A small network was shown many inputs. Here are its activations along a few directions, one row for each input.
Each table varies a few parts of the input and shows all the possible inputs, shuffled.
Descriptions start from the smaller parts, as in this example, which fits no table here: values(2) and (point or ring(11) or (line(4) and ring(8))).
Shared parts are said once, and a part with two or three values counts as separate values.

Rows:
x1: [ -7   9   8 -18  -5  13  19  -9 -31   3  16 -24  -1  25]
x2: [-23  31 -25 -10  30 -24  68  -8  -5 -25  -8 -18   7  28]
x3: [ -6   5 -21   3  22  36 -26  -6  -4 -14   3 -27 -21 -28]
x4: [ -1 -30   4  10  12  13 -79 -14  -7 -33  38  32 -11 -23]
x5: [ 12  16  22  -2 -20   0  24  -5 -16  15  13   3   4  10]
x6: [-19  31 -57   6  52  -1  25  -7  18 -53 -19 -22 -16 -27]
x7: [ 29 -12  42  12 -31   2  -7   9  -6  48  -1   6   8  14]
x8: [  1 -39  -7  -4  51  32 -58 -14 -17  19 -27   6 -13 -16]
x9: [-10 -47   1 -10  37  10 -85 -11  -4 -23  11  56  -2 -19]
x10: [-11  18  -5  -5   2   2  42 -10 -24 -11  19 -29   4  24]
x11: [  4  34 -38  32  18 -11  35   7  43 -45 -21  33  -1 -44]
x12: [ 12 -28 -13   4  20  37 -54 -12 -18   8   8 -23 -14 -23]
x13: [  3 -36  30 -15 -14 -10 -27  10   9  50 -31   9  11  27]
x14: [-17  -5  -2 -20 -19   0   8   8 -15  12  12 -38  -5  22]
x15: [ -5  14 -41   9  24  22  -5 -12   5 -33   6 -34 -20 -27]
x16: [ -1 -31  14 -13 -17   8 -19   0 -26  36  13 -34   3  29]
x17: [ 14 -28  17   1 -43  -3 -23  16   3  43   3 -14   4  25]
x18: [ 17 -25  40 -19   4  -3 -10  -8 -25  46 -18  29  15  17]
x19: [-36  25 -28 -12  17 -32  56   7   5 -22 -15 -29   3  23]
x20: [ -1 -36  28 -30  23   6 -11 -12 -36  41 -15   1  12  32]
x21: [ 16  24 -17  31 -13   9   6   2  30 -29   3  19  -4 -52]
x22: [ -7  20  -7   3 -41 -18  25  18  23  -1   2 -25   1  14]
x23: [ 22  -6  40   0 -19   3  -4 -12 -29  39  12   6  12  11]
x24: [ 10  27  10   8 -34 -17  41  18  15   7   1  -8   6   2]
x25: [ 20 -31  38 -12 -12  -6 -12  15  -2  56 -27  28  13  14]
x26: [ 22   9  -5  24 -15  24 -16   5  20 -13  -1  27 -10 -46]
x27: [ -2  40 -13   4  15 -30  73  -3   4 -18  -9   9  13  12]
x28: [-14  -4 -14   4  10  14 -51  -8   9 -57  40  26 -17 -26]
x29: [-11 -45  22 -26  14   0 -24  -2 -23  46 -21  -7   6  37]
x30: [-21   6 -27  11  11  -1 -31  -7  16 -74  43  20 -12 -31]
x31: [-35  22 -50   3  38 -24  -2  -7  31 -88  20  31  -7 -33]
x32: [  2 -17  30 -12  -3  15  -7 -15 -42  32  13 -21   5  24]
x33: [ 24 -24  17   9  15  18 -47   0  13  24 -34  53   8 -41]
x34: [-21  12 -11  -9 -13 -11  27   4  -8  -7  10 -42  -2  24]
x35: [ 17   8  22   6 -35  -4  20  21   6  22   0   1  -1  10]
x36: [ -5   7  11  -7 -42 -10   3  22  14  17  -4 -18  -3  12]
x37: [ 35 -14   9  32 -13  27 -44  -6   8  14   1  32  -2 -38]
x38: [ -1  44  -6   5  -3 -40  70  19  32 -11 -25   3  12   6]
x39: [-16  28 -26   1 -12 -41  56  19  42 -18 -21 -15   4  20]
x40: [ 11  31  11   8 -11  -7  45 -11  -9  -2  13  -3  11  12]
Changing only one part turns x6 into x8. The same change can be made to x19. Which row results? -> x29
Changing only one part turns x33 into x37. The same change can be made to x20. Which row results? -> x32
What do these inputs look like to the network? -> line(5) and (values(3) or ring(5))
A walk changes only the ring(5) part. It starts at x32 and steps to x16. List the rest of the walk in order. -> x17, x7, x23
Change only the values(3) part in x37. List by row number the other rows that result. -> x4, x12
List by row number the other rows that have the line(5) part in common with x28. -> x1, x3, x5, x14, x26, x35, x36

Rows:
x41: [ 14 -34  34 -17   5  12 -21  -2 -25  65 -24   3  18  23]
x42: [  8 -42  24 -21   4   1 -21   2 -11  64 -35   0   5  28]
x43: [-38  27 -37  -6  25 -26  31 -10   2 -64  29 -10  -3  11]
x44: [-31  32 -42  -2  27 -14  53 -10  -7 -42  10 -47  -5  15]
x45: [-16  45 -28  15 -10 -33  52  14  35 -57   8  17   7  -7]
x46: [-22  58 -38  -7   5 -14  72   9  25 -41 -14 -25  -3   0]
x47: [ 24 -31  21   7 -13  39 -57  -4 -14  29   7   1 -14 -12]
x48: [ 10 -34  47 -15 -11   6 -43  -7 -28  40   7  34  15  15]
x49: [ 28 -35  29   0  -4  39 -52 -10 -22  39  -1  16  -9 -14]
x50: [ 13  44 -36  36   3 -21  46   5  40 -43  -8   7  -5 -39]
x51: [ 11 -51  13  -7  21  12 -50  -2  -1  42 -34  21  -2  -3]
x52: [  9  49 -27  25 -15 -30  77   9  30 -23 -10 -15   3  -8]
x53: [-25  23 -55   9  43   0  24 -14   5 -60  13 -22 -12 -18]
x54: [ 14 -29   9   8 -18  32 -61   1  -8  24  15 -15  -7 -20]
x55: [ 14 -41  24  -3  24  23 -50  -7 -13  47 -21  25  11 -10]
x56: [  0 -49  30 -22   1 -13 -44   3  -4  38 -16  34   6  26]
x57: [  3 -30  26  -4 -38   8 -56   4 -10  18  34  -3   3   9]
x58: [ 11 -23  20  -3 -36  22 -32   5 -18  43  13 -38   0  12]
x59: [ 19 -25  34  -3 -30  26 -28   1 -24  48   8 -23  -8  19]
x60: [-19  50 -45   6  23  -5  41   6  34 -62 -12  -3 -14 -33]
x61: [ 16 -35  48 -12 -23  11 -47  -7 -26  30  17  26   2  16]
x62: [ -8  50 -35  16  -7 -20  76  16  28 -31 -10 -19   2  -4]
x63: [ 18 -29  43 -13  -7  15 -22  -7 -36  64 -11  -3  11  18]
x64: [ 11 -33  42  -3 -33  14 -50   0 -15  23  27  12  -5  16]
x65: [-30  52 -27 -11   5 -33  46   8  31 -68   6   7  -3  -3]
x66: [ 24 -28  40 -10 -21  26 -22  -6 -33  57  -4  -7   1  18]
x67: [ 20 -37  30   1   9  31 -50 -12 -24  44 -11  21   6 -14]
x68: [  0  44 -20  24 -18 -43  54   9  39 -47  10  20   6 -13]
x69: [-25  43 -40  -5  20 -18  62   1   4 -39  -1 -37  -6   8]
x70: [ -4  43 -44  30  10  -8  47  10  38 -52 -10   5  -3 -37]
x71: [  5 -43  43 -17   3  -3 -43  -2 -17  40  -3  36  20  19]
x72: [-22  34 -51  11  36  -4  32  -4  14 -60   2 -15 -13 -25]
x73: [-33  36 -33  -6  18 -32  37  -1  11 -66  20  -5  -4   6]
What do these inputs look like to the network? -> values(3) and (line(5) or line(6))
Change only the line(5) part in x44. List by row number the other rows that result. -> x46, x52, x62, x69
A walk changes only the line(6) part. It starts at x57 and steps to x64. List the rest of the walk in order. -> x61, x48, x71, x56
List by row number the other rows that have the values(3) part in common with x72. -> x47, x49, x50, x51, x53, x54, x55, x60, x67, x70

::::::::::

Look above for the line holding "x20: [ -1 -36" and the line holding "x25: [ 20 -31", then output exactly those two lines and every line between them, nothing more.

x20: [ -1 -36  28 -30  23   6 -11 -12 -36  41 -15   1  12  32]
x21: [ 16  24 -17  31 -13   9   6   2  30 -29   3  19  -4 -52]
x22: [ -7  20  -7   3 -41 -18  25  18  23  -1   2 -25   1  14]
x23: [ 22  -6  40   0 -19   3  -4 -12 -29  39  12   6  12  11]
x24: [ 10  27  10   8 -34 -17  41  18  15   7   1  -8   6   2]
x25: [ 20 -31  38 -12 -12  -6 -12  15  -2  56 -27  28  13  14]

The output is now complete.